[Saved entries]
+ + + +
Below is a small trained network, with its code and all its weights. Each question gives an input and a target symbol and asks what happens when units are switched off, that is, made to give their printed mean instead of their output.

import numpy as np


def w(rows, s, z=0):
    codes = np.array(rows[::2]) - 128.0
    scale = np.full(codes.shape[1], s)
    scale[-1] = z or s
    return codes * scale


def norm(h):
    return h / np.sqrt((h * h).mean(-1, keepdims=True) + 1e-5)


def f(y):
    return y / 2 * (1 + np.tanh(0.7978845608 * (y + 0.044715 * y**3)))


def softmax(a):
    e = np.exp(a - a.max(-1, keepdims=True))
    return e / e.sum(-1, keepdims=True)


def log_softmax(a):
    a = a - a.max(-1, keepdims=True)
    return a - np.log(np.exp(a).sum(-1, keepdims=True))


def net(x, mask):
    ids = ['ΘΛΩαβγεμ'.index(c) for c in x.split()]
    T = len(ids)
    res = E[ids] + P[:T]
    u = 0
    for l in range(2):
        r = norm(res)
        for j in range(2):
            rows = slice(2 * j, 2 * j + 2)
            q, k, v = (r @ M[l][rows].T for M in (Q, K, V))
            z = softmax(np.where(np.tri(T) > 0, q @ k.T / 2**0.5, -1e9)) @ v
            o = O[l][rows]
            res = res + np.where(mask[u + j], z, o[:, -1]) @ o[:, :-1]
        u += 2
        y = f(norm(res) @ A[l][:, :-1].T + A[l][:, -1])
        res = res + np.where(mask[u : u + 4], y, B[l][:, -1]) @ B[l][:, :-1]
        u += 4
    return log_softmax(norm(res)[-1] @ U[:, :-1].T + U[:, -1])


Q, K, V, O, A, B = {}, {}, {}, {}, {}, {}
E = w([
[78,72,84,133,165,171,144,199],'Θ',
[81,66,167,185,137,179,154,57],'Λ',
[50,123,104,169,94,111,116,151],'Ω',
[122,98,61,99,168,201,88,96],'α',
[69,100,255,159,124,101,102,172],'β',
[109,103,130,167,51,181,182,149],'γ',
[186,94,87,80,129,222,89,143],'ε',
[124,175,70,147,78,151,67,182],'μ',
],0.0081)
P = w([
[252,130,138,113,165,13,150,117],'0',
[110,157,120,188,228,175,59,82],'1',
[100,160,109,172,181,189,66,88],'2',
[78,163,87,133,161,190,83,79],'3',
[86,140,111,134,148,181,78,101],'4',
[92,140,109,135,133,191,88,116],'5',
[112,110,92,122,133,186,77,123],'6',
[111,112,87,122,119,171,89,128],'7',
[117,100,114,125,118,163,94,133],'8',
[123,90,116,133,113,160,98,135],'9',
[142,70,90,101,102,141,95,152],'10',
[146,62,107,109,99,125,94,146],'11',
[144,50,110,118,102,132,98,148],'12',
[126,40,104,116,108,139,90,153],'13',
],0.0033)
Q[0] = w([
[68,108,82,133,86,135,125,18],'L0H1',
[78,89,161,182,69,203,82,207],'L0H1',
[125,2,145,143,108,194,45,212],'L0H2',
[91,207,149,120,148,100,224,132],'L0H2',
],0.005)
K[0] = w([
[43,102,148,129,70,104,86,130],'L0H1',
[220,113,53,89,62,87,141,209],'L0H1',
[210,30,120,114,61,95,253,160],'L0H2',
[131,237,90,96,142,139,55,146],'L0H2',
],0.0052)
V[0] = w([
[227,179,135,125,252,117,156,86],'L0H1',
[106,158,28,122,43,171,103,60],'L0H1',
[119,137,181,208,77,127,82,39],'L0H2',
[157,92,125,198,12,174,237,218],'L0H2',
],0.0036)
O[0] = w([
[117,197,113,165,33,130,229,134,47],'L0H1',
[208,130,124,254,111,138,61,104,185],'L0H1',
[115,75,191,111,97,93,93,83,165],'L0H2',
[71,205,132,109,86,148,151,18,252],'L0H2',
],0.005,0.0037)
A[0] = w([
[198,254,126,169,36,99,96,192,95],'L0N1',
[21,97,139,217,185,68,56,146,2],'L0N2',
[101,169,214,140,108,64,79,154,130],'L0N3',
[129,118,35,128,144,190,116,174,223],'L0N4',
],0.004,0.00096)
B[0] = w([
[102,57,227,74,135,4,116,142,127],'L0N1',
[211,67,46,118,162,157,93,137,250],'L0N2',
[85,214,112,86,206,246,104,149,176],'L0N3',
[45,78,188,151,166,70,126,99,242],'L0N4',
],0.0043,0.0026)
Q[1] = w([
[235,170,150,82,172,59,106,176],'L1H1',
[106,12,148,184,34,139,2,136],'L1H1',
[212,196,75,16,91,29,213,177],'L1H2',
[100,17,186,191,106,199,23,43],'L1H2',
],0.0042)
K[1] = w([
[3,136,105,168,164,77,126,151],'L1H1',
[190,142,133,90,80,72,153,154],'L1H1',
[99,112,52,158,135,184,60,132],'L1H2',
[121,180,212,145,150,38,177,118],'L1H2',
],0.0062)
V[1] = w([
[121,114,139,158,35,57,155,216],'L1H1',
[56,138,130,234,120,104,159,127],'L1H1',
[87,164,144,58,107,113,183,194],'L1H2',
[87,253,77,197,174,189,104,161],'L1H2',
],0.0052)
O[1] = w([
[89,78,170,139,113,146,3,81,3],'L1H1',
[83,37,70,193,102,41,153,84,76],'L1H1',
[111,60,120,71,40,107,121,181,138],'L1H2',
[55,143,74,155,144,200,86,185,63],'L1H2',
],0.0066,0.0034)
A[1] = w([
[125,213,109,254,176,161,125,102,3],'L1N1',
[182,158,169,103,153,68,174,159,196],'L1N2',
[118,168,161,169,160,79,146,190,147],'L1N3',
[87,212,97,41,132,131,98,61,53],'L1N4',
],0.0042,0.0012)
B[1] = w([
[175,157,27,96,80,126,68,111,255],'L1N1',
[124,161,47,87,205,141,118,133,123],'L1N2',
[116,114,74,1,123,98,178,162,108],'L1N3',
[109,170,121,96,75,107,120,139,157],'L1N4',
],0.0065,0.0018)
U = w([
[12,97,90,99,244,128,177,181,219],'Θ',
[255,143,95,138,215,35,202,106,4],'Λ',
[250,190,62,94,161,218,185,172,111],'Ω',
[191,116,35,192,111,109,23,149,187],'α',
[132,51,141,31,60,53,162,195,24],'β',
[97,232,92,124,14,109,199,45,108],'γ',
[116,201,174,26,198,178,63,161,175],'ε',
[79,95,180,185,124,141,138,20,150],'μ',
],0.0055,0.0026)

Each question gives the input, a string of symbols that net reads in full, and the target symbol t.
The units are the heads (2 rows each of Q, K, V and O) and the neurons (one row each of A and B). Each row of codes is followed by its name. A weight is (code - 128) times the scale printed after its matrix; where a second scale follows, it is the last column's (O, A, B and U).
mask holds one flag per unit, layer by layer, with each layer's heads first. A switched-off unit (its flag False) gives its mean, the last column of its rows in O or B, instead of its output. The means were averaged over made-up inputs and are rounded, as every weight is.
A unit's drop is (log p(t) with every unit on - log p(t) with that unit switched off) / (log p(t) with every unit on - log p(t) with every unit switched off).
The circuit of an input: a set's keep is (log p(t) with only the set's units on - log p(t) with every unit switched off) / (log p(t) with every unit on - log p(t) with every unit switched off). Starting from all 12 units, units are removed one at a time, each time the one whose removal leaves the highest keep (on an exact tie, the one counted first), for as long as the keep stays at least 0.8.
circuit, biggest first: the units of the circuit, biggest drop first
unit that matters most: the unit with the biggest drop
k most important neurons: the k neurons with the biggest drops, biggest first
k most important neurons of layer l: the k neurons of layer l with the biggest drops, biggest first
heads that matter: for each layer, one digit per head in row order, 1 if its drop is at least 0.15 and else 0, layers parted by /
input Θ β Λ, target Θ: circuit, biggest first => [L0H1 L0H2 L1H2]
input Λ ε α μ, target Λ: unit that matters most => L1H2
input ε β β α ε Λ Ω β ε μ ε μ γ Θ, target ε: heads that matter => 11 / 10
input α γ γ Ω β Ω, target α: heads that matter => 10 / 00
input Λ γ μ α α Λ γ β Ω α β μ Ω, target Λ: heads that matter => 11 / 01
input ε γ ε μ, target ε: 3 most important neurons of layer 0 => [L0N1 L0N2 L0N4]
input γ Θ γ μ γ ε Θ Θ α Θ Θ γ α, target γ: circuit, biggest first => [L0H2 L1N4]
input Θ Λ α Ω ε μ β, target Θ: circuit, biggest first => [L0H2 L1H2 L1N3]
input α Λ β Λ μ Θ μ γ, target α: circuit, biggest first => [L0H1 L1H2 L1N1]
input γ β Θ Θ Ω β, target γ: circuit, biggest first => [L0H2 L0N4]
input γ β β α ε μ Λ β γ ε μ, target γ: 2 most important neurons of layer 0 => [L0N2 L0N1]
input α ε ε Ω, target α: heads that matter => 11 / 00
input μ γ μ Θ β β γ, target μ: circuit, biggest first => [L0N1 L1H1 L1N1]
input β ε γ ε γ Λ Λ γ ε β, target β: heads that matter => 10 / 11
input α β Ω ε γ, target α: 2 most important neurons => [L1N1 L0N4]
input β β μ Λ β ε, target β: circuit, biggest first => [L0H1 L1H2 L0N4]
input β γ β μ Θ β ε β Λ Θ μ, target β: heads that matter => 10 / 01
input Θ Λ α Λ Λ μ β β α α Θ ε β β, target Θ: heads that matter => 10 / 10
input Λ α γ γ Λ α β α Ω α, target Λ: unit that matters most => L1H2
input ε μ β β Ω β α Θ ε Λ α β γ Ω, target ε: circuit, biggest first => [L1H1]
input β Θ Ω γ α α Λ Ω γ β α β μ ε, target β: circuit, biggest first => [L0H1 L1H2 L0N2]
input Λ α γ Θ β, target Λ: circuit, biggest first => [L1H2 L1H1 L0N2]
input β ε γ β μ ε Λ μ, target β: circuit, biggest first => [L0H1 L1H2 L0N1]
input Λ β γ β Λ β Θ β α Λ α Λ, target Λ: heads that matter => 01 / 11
+ + + +
EXERCISE DESCRIPTION:
Show the lines above with "most".

SOLUTION FOR THIS EXERCISE:
unit that matters most: the unit with the biggest drop
k most important neurons: the k neurons with the biggest drops, biggest first
k most important neurons of layer l: the k neurons of layer l with the biggest drops, biggest first
input Λ ε α μ, target Λ: unit that matters most => L1H2
input ε γ ε μ, target ε: 3 most important neurons of layer 0 => [L0N1 L0N2 L0N4]
input γ β β α ε μ Λ β γ ε μ, target γ: 2 most important neurons of layer 0 => [L0N2 L0N1]
input α β Ω ε γ, target α: 2 most important neurons => [L1N1 L0N4]
input Λ α γ γ Λ α β α Ω α, target Λ: unit that matters most => L1H2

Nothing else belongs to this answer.